A small network was shown many inputs. Here are its activations along a few directions, one row for each input.
In each table, some parts of the input vary, and every possible input appears once, in random order.
A made-up example of a description, with smaller parts first: values(3) and (point or ring(11) or (line(4) and ring(5))).
Shared parts are said once, and a part with two or three values counts as separate values.
In the rows, 128 means zero.

Other details of the inputs shift rows strongly along three fixed directions, in all tables alike. That doesn't count.
These rows show it; all are for the same input, with only those details redrawn:
[151 119 104 116 147 146 178 149 100  80 118]
[ 95 152 142 148  96 119 128 121 150 154 135]
[ 86 133  94 150 108 146 112 111  95 143  96]
[121 145 121 139 133 153  92 137  98  78 125]
[155 138 151 114 134 121 191 158 154  89 155]
[122 127 128 126 110 113 212 133 154 152 130]

Rows:
r1: [136 116 142 127 162 143  65 119  89  91 126]
r2: [181 128 161  96 124 108 175 162 151  94 149]
r3: [184 106 167 107 137 119 169 152 149 104 168]
r4: [176 123 159 100 134 139 178 140 169  95 160]
r5: [147  88  95 111 135 141 180 101  96 157  89]
r6: [100 143  82 139 109 153  97 118 109 154  82]
r7: [104 144 147 140  89 119 115 119 162 152 126]
r8: [178 112 163 114 132 101 172 168 145  95 156]
r9: [155  91  98 108 162 147 159 162  91  96 147]
r10: [147 161 128 140 147  58  80 116 168  74 182]
r11: [132 135 127 140 144 154  75 126 102  72 105]
r12: [141 175 161 127 130 148 110 143 167 113 177]
r13: [113  79  79 110 152 110 172 138  99 152  85]
r14: [122  72  84 105 159 129 171 123 101 157 101]
r15: [169  79  99 100 156 147 150 159 100  94 136]
r16: [148 112 140 141 152 149  66 122  89  94 129]
r17: [141 137 173 134 140 105  79 168 156  94 167]
r18: [101 147 158 126 108  97 107 111 146 163 117]
r19: [106 139 161 119 112 113 108  94 152 175 129]
r20: [141 100 143 134 122  88 197 133 146 165 122]
r21: [107 115 145 140 115 114 104 120 157 182 147]
r22: [140 164 177 127 116 113 102 153 142  99 168]
r23: [113 116 104 127 100 148  93  96  95 165  99]
r24: [130 121 133 134 159 128  67 136  81  80 109]
r25: [160  87  93 106 150 129 151 173  97  90 121]
r26: [102 118 108 145 122 160  98  83 109 155  93]
r27: [131 144 162 133 129 107  96 179 147  98 184]
r28: [135 120 129 142 141 151  82 133  79  97 144]
r29: [ 96 168 126 144 102 126 129 131 156 168 131]
r30: [144 115 141 117 115  95 198 127 150 163 114]
r31: [109 145 152 133  95 120 125 111 145 176 152]
r32: [102 141 159 129 117 126 116  92 167 163 130]
r33: [143 149 112 122 138 178  75 128 116  98 125]
r34: [121 145 121 139 133 153  92 137  98  78 125]
r35: [113 156 143 140 115 139 116 103 174 179 132]
r36: [105 164 141 147 110 122 113 119 170 167 118]
r37: [141  92  34 123 154  87 173  71 111 138 118]
r38: [129 120 130 119 116 130 209 118 156 162 142]
r39: [130 126 124 148 138 135  84 149  76  86 131]
r40: [104 158 143 126 124 133 117 101 172 179 127]
r41: [ 95 148 154 135 112 110 114 109 161 152 115]
r42: [123 120  76 112 150 137 185 122 114 150  70]
What is each input in this table made of? -> values(2) and (point or (line(4) and line(5)))
Changing only the values(2) part turns r8 into r3. The same change can be made to r42. Which row results? -> r40
Changing only the values(2) part turns r25 into r15. The same change can be made to r41. Which row results? -> r32
Which other rows does r31 become when the values(2) part takes its other values? List them by row number. -> r22
Start at r9 and move only the line(5) part, one step at a time. The first step leads to r28. Which rows follow, in order? -> r31, r38, r12
Which other rows does r38 become when the values(2) part takes its other values? List them by row number. -> r34

Rows:
r43: [156  84 132 111 149  81 165 154 143 116 159]
r44: [135  91  87 118 145 155 159 124  92 147 100]
r45: [135 118 134 122 128 123 167 114 146 143 139]
r46: [114 121 139 149 129 103  62 116  99 137 134]
r47: [131 100 113 124 124 136 192 140 111 138 118]
r48: [108 143 124 142 116 128 118 107 138 140 133]
r49: [105 147 138 138 110 119 148 134 160 160 141]
r50: [164 129 154 107 153 120 160 136 161 107 144]
r51: [147 134 133 110 129 114 193 148 146 113 129]
r52: [140 120  80 123 145 152 129 122 102 115 108]
r53: [158 123 151 106 156 142 122 147 115  79 138]
r54: [155 127 142 119 133 140 136 165 134 107 149]
r55: [121 135 147 128 110 128 130 142 138 143 144]
r56: [112 118 118 134 119  68 137 122 166 158 153]
r57: [113 158 138 134 117 118  88 111 145 128 121]
r58: [112 130 106 132 130 134 156 131 123 140 107]
r59: [120 127 150 129 109 111 159 140 158 168 121]
r60: [119 140 125 127 109 120 164 133 146 150 137]
r61: [123 125 113 131 137 146 107 111 123 142 125]
r62: [121 122 124 130 133 148 124 145 109 124 124]
r63: [124 110 126 117 123 125 153 118 122 156 106]
r64: [120 116 126 126 135 144 122 125 118 144 124]
r65: [152 120 153 130 142  93 132 158 119 100 157]
r66: [112 136 144 141 111 117  98 100 145 153 119]
r67: [110 134 138 124 113 117 139 103 154 172 135]
r68: [148 135 120 112 139 128 161 130 139 109 142]
r69: [136 111  94 124 131 120 186 111 124 137  94]
r70: [151 154 172 125 130 123 144 159 162  81 177]
r71: [115 139 165 130 108 115  95 120 149 151 129]
r72: [111 100 128 136 114  75 142 145 147 159 148]
r73: [144 120 131 112 146 143 140 155 102  88 122]
r74: [129  94  74 129 148 108 128 144  89 100 120]
r75: [157 132 126 118 156 136 151 134 126  72 135]
r76: [126 131 102 122 134 145 136 138  98 104 116]
r77: [ 96 159 160 140 112 122  60 100 151 150 139]
r78: [135 107  88 130 132 153 113 106  91 128 107]
r79: [167 145 152 111 147 143  79 138 132  70 162]
r80: [141 115 151 114 132 117 172 135 155 149 130]
r81: [112 150 141 133 124 115 139 117 168 152 136]
r82: [152 118 134 126 137 149 137 156 107  87 141]
r83: [124 116 145 132 109 122 154 120 148 167 142]
r84: [ 93 158 167 146  93 118  59 127 143 149 128]
r85: [103 142 168 149 104 123  68 112 142 147 136]
r86: [108 151 132 139 120 119 113 111 156 148 123]
r87: [100 161 128 153 121 143  38 127 113 110 111]
r88: [ 99 116  48 135 136 157 102  92  56 132  55]
r89: [143  81  97 113 148  85 171 129 134 135 135]
r90: [107 144 154 150 109 136  66 132 117 116 128]
r91: [117 108  81 134 117 137 186 121 106 153 103]
r92: [136 123 137 118 130 112 161 116 160 157 119]
r93: [163 128 120 116 160 157  91 135 112  80 138]
r94: [127 126 135 121 130 122 159 115 159 161 138]
r95: [119 100  89 119 130 149 163 134  81 138  96]
r96: [138 115 148 126 107 118 160 127 155 164 147]
r97: [153 136 163 125 146 145 104 163 114  58 150]
r98: [118 104 108 136 125 142 108 111  89 138  86]
r99: [113 150 117 149 113 141  63 107 122 122 133]
r100: [148 139 157 117 152 155  60 146 105  62 152]
r101: [119 103  87 139 131 158 100 127  56 109  72]
r102: [122 124  84 126 117 141 142 128 102 138 106]
r103: [108 118  66 126 139 147 137 100  81 134  76]
r104: [104 132 138 150  89 129 104 127 133 166 134]
r105: [105 154 146 132 106 111 145 129 158 151 136]
r106: [108 161 140 144 120 121  75 112 153 135 123]
r107: [142 127 118 120 166 156  92 124 101  85 117]
r108: [107 127 144 132 113 118 164 137 152 173 126]
r109: [106 142 120 149  94 128 114 122 134 154 132]
r110: [161 103 116 120 161 102 144 126 103 105 133]
r111: [135 133 100 121 129 138 124 118 118 120 123]
r112: [129 132 116 129 113 124 167 139 149 156 133]
r113: [122 128 138 124  99 121 149 140 144 165 137]
r114: [122 146 167 135 120 117 109 113 163 134 151]
r115: [166 113 155 105 147 120 171 149 152 116 133]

= What the exercise asks =
Could you retype exactly the lines above, starting at the line that contains "r32: [102 141" and ending at the line that contains "71 111 138 118]", and nothing more?

= Exercise solution =
r32: [102 141 159 129 117 126 116  92 167 163 130]
r33: [143 149 112 122 138 178  75 128 116  98 125]
r34: [121 145 121 139 133 153  92 137  98  78 125]
r35: [113 156 143 140 115 139 116 103 174 179 132]
r36: [105 164 141 147 110 122 113 119 170 167 118]
r37: [141  92  34 123 154  87 173  71 111 138 118]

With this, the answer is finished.